Task inputs:
Each named move below is a turn or a mirror, shown by a few rows before and after it. Which moves, in which order, take the first row of each later pair to the second? The first pair is answered.
j_298:
[ 10  -6  -7  -2   2  11  18  -1  -6   3   4   1   7  -6   0  -6   0 -11
   0  -3   9  20   8  -4   7   1  15  18  -9   3  -6  -8  14   1   8  16
  -2   1   2  -4 -19   1  -5  -3 -10 -10   3  -2]  ->  [ 13  -5  13 -14  -8  17  11  -1  -4   1  -4   4   6   4 -11   5 -10  -8
   4  -4  14   4   5   3 -14   9   3  18  -7  -2  -7 -12  -4  -4   7  11
   3   8  -8   5   0  -7  -7  -7 -23   7   3   6]
[  2  -8  -7  25  23 -11 -22  13  26  12  12 -24  -5 -15  24 -14  13   0
  -1  -6 -17  -9  -1   8   9  -7   8 -18  11   6  -7  -1  -2  22 -16  -2
 -16  -8  27  16  -5  10   5   0  27   9   4   2]  ->  [  5  -9  13  14  11  -8 -28  13  30   9   6 -20  -6  -7  13  -4   1   0
   3  -8 -12 -28  -7  16 -14  -1  -4 -17  13   1  -9  -5 -19  16 -16  -8
 -12  -1  19  26  14   2   2  -4  16  28   3  11]
[ -4   2 -25  -1  -7   0  12  -5 -18   4  19  -5   0  -7   4   2   4  -9
 -17   9   4  12   3   5  10  15  18  10 -22 -22 -32   5 -11  -1   0   2
  13   5   9 -30  -4   5   6   6  -6 -22  -1   8]  ->  [ -1   1  -7 -11 -17   3   4  -6 -14  -1  13  -2   0   0  -6  11  -6  -5
 -15   8   6  -5  -3  12 -10  20   7  10 -20 -27 -32   2 -28  -5  -1  -2
  18  13   0 -24  11  -2   4   3 -16  -6   0  14]
[  9  17   5  -1 -20  12 -16 -15   6   5  10   6  -3   0  16  21 -13   0
  -5   9  -9 -21   6  -6 -15   8  20   4 -12  20   0  -2  -5   7   3 -11
   0   6   3   3   1   0   0 -16  -8  -5 -11  -1]  ->  [  7  16  -8   5 -15   9 -11 -15   2   7  11   5  -4  -5  21  15  -7  -2
  -8  11 -10 -11  10 -11  -4   3  27   5 -14  23  -2   0   5  10   2  -7
  -3   0   9  -3 -11   4   0 -13  -1 -16 -11  -5]
j_156:
[-14  15 -19   5  10 -14   6  -8  13   0  -6  13 -34 -18  -4 -14   5 -45
 -17  26  14  12  14  15  10  15   8  33 -20   9 -18   2  27 -12 -15 -24
   1   7 -36   3   0   5  27  -6 -10   2 -26   9]  ->  [-14  -8 -19 -10  15  -3   9 -10  15 -12  -7   6 -45 -11 -12  -4   2 -42
  -7   6  14  19  14  18  15   7   4  24  -9  12 -12   0  35 -16   8 -26
   6   2 -40   7   5   6  17   4  -9  11 -24  17]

Assignment: Restate the data above word for word. Leave nothing out.

Problem solution:
Each named move below is a turn or a mirror, shown by a few rows before and after it. Which moves, in which order, take the first row of each later pair to the second? The first pair is answered.
j_298:
[ 10  -6  -7  -2   2  11  18  -1  -6   3   4   1   7  -6   0  -6   0 -11
   0  -3   9  20   8  -4   7   1  15  18  -9   3  -6  -8  14   1   8  16
  -2   1   2  -4 -19   1  -5  -3 -10 -10   3  -2]  ->  [ 13  -5  13 -14  -8  17  11  -1  -4   1  -4   4   6   4 -11   5 -10  -8
   4  -4  14   4   5   3 -14   9   3  18  -7  -2  -7 -12  -4  -4   7  11
   3   8  -8   5   0  -7  -7  -7 -23   7   3   6]
[  2  -8  -7  25  23 -11 -22  13  26  12  12 -24  -5 -15  24 -14  13   0
  -1  -6 -17  -9  -1   8   9  -7   8 -18  11   6  -7  -1  -2  22 -16  -2
 -16  -8  27  16  -5  10   5   0  27   9   4   2]  ->  [  5  -9  13  14  11  -8 -28  13  30   9   6 -20  -6  -7  13  -4   1   0
   3  -8 -12 -28  -7  16 -14  -1  -4 -17  13   1  -9  -5 -19  16 -16  -8
 -12  -1  19  26  14   2   2  -4  16  28   3  11]
[ -4   2 -25  -1  -7   0  12  -5 -18   4  19  -5   0  -7   4   2   4  -9
 -17   9   4  12   3   5  10  15  18  10 -22 -22 -32   5 -11  -1   0   2
  13   5   9 -30  -4   5   6   6  -6 -22  -1   8]  ->  [ -1   1  -7 -11 -17   3   4  -6 -14  -1  13  -2   0   0  -6  11  -6  -5
 -15   8   6  -5  -3  12 -10  20   7  10 -20 -27 -32   2 -28  -5  -1  -2
  18  13   0 -24  11  -2   4   3 -16  -6   0  14]
[  9  17   5  -1 -20  12 -16 -15   6   5  10   6  -3   0  16  21 -13   0
  -5   9  -9 -21   6  -6 -15   8  20   4 -12  20   0  -2  -5   7   3 -11
   0   6   3   3   1   0   0 -16  -8  -5 -11  -1]  ->  [  7  16  -8   5 -15   9 -11 -15   2   7  11   5  -4  -5  21  15  -7  -2
  -8  11 -10 -11  10 -11  -4   3  27   5 -14  23  -2   0   5  10   2  -7
  -3   0   9  -3 -11   4   0 -13  -1 -16 -11  -5]
j_156:
[-14  15 -19   5  10 -14   6  -8  13   0  -6  13 -34 -18  -4 -14   5 -45
 -17  26  14  12  14  15  10  15   8  33 -20   9 -18   2  27 -12 -15 -24
   1   7 -36   3   0   5  27  -6 -10   2 -26   9]  ->  [-14  -8 -19 -10  15  -3   9 -10  15 -12  -7   6 -45 -11 -12  -4   2 -42
  -7   6  14  19  14  18  15   7   4  24  -9  12 -12   0  35 -16   8 -26
   6   2 -40   7   5   6  17   4  -9  11 -24  17]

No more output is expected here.